== Work to be completed ==
Every line of the data that contains the string "pair" must be copied.

Extracted records:
Turns in one plane each, and the order they were made in; the first pair answered
K:
[  7   8 -10 -16  13  -5   5   8  -3  -8   1   4   3  -3   4   5  -2 -11
  10   8   1  -2  -1  13  -5] |-> [ 13 -13  -6   0  -4  -3   3  14  -5 -19  -2  -2  11  -4   1  11   8   9
  -1  -4 -10  -4  -2   4   2]
[  9  -1 -15  -5  17   0   7  -3  -4   4   2 -14   9  -6   7  -1   5  -3
  21   7   1   7  -7   9   3] |-> [ 14 -10   0   3  -2   9   2  -1  -8 -12   2 -16   8 -13   1   3  16   7
  -5  -5  -9   3  -5 -11  11]
[  2   5   2  -9  16   2   4  -5 -10  -2   7  -1  -8 -12  -1  -2   3 -11
  -1   3   1  -3  -1  -6   2] |-> [  6  -9 -11   4   8  -4   8  -1 -10   3   5  -8   5  -3   6   1   3   3
  17   3   0   1   1   3   3]
D:
[  7   0   6  -5  -8   6  -4  -1   0  -6  -9 -11   2  -8  -6  -4   4  -8
  -3   3  -8   2  -2   4   3] |-> [  8   6   4 -12   4   4   3  -8  -1  -1  -3  -8   0  -8  -5  -6   2 -16
   2   6  -4  -2  -1   5   3]
[  6   8 -15 -11  14  13  -9  12 -14  -3   2   0 -13   1   8   3  -3  -8
   6  11   7   4 -11   8  -5] |-> [  1   4 -13 -10  17   7   1  11 -11   6   3  10 -13  17   8   7  -8  -7
   9   9   7  -1  -3   7  -2]
[  1  13  10  -6   3  11  -4   7   5  -9   3  -2 -17 -10  -7  -2   0 -14
 -18   2   6   6   4  -6  -2] |-> [ -1  14  10 -10  10   6   4   5   4  -2   6   5 -19  -1  -7   0  -3 -15
 -12   0  10   1   8  -7  -1]
L:
[ -4  10  -3   1 -24  -9 -10   7  -7   6 -18   6  -7   1  -5   2 -10  -7
  -7   2   1  21   0   5 -12] |-> [  3  -6  -9   9 -28  -9  -9   8  -9   2 -17  -2   1  -1   0   7  -2   4
   0   0  -2  21  -1   5  -8]
[  1   1   4  -1   3  12  -5  -7  -6  -8   2   6 -10  -5   0   6   5   5
 -11  -1   0  -3   0  -8   2] |-> [ 3 -8 -3  4  4  9  1 -6 -6 -5  3  2 -4  0  4 12  7 12 -2 -2 -3 -4  1 -4
  5]
[-10  14   3  -2  -2  10 -12  -4   5  -5  -3  10 -12  -4  -5  -8  -1 -14
 -16  -1   6   4  -7  -1  -5] |-> [  6 -12 -13  14  -8   9 -10   4   0 -11  -3  -7   7 -10   1  -3  11   8
  -5  -5  -5   8  -9   1   3]

Between the rows of a pair lie two turns.
[-23  20   2   1  -3  -4  -7  12  10   7 -13  26  -9  24   0  -4 -20  -5
  -1   1   7   5  10   8 -11] |-> [  0 -19 -16  21 -15  -2  -9  21   2  -6 -14  -3  15  13  10   3   1  24
   8  -5  -7  12   1   9  -1] : L then L
[  9 -12  -9  11   2   8 -12   3   7   2  -3   5  -3  -2   2  -7  -2  -9
   2  16   9  -1 -10   8  -9] |-> [ 12 -22  -3  19  -5   8 -10   4   6  -3  -1   3   1  -2  -1  -1   4  -1
  -4   8   2  -4  -8  -4   0] : D then K
[ 27   8  10  -5  10   9  -6  -4 -14 -12  20  -1   3 -21   2  -5   0  -8
  -9   2 -13 -12   9   4  15] |-> [ 21  16   0  -7  20   2  -1  -4  -9   0  20   7   6  -9   8  -8 -11 -15
   9  10  -7 -10  11  21   7] : K then L
[  0  20   8  -2   8  -8  -8 -10 -12  -5  -6  10   6  -6   7 -12  13 -11
  11  11  -2 -10   1 -10 -13] |-> [ -8   9  11   9  -6 -14  -5  -5  -5  -2 -11  19   8  13   5  -5   8   2
   9   1  -6 -11  12 -12  -7] : D then D
[  3  -4   5  -3   6   3  -9  -4   8  -5 -13 -15  -1 -18  13  11 -13  -4
   7  -1  -3  12   1  13 -27] |-> [  3  -1  12  -4   5   5 -10  -5   5  -8 -12 -15  -5 -20  11  11 -12  -8
  -1  -4  -4  12  -1   8 -26] : K then K
[11 -7 -6 -5 23  0  6 -6 -5  7  4 -1  5  0 -4  2  3 -2 11  2 -1 -2  0  0
 -1] |-> [  5  -4   4  -2  20  -1  10  -8  -2   6   7   5   1   7  -8   5   2   0
   0  -4   0  -6   5 -12   2] : K then L
[  4  -9  -2   3  19  -8  16  -9  12 -12  -1   9  10  10   9  -9  11  13
  17   0   1   4  -8   2  -6] |-> [  0   2  19   0  11   1   6 -13  10 -21  -2  14  -3   1   2  -9  14   8
  -9  -5  -1   2 -10 -13  -3] : D then K
[ 13  -8 -20  -5  18   1  -4  -3  -9  -2   8 -12   9 -13   6  -3   0   1
  15  -4  -7   6  -7   1  -1] |-> [  3  14  -5 -16  21   5 -10  -7  -5  -2   7  -1  -8 -16   1 -10  -6 -14
   4  -1  -2   4  -7  -1  -9] : L then L
[ 7 -2 17 11 -7  2  1  1  6  4 -6 -3  0 -7 -5  0 11 -4 -3 -4 -4 -7 -7 -4
  8] |-> [  7   5   5   3   7  -4   3  -3   6  10  -4  -4   3  -5  -1  -3   5 -11
  15   5   1  -5  -9   9   4] : D then K
[-2 -7  2  1 -8 -2  8  6  0 -1 -3  5  2 10 10 -2 -3 16  7 -2 -6  0  6  5
  1] |-> [-1 11  9 -9 -5  7 -4  3 -2 -9 -1  2 -9 -9  7 -9 -2  1 -8  4 -1  1 -2  3
 -4] : D then K
[-15   3  -4 -11   7   0   8  -3  -3   8  -4   6   3  22   4   5 -14  -3
   6  -4  16  -7   3  -1  -1] |-> [-13  -3  -6   2 -20  12 -13   8  -1 -11 -14  -5   4   7   3  -1  -5   6
 -10  -2   9   3  -8   2  -4] : D then D
[ 15   3  -1   1  14   2   3 -10  -3   7  -6  -2  -2 -21   6  -2   5  -2
  -3  -6  -3   6  -6  -2   2] |-> [13 -3 -8  5 15 -4 10 -9 -2 16 -7  3  2 -8  7  2  3  4  7 -7 -1  6  0  3
  2] : K then D
[-10  12   6   0  -8  -3  -4  -1   5   2  -5  12 -11   8  -3  -2  -9  -5
 -11  -2   5   0   3   0  -4] |-> [ -6   2  -6   7 -18   0 -11   7   5  -2 -10   2   0   5   3  -2  -5   4
  -3   3   1   7  -2  10  -8] : K then D
[-10  13  -8  -7   8  -5   3   2   2  13   1   7  -3  15   6  -8 -14  -3
  19   7  10   0   3  15  -9] |-> [-11  23  15 -14   4   5  -1  -4   2   0   2  11 -17   0  -5  -9  -8 -14
 -13   2   9  -3   0  -5  -7] : K then K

== Solution for this problem ==
Turns in one plane each, and the order they were made in; the first pair answered
Between the rows of a pair lie two turns.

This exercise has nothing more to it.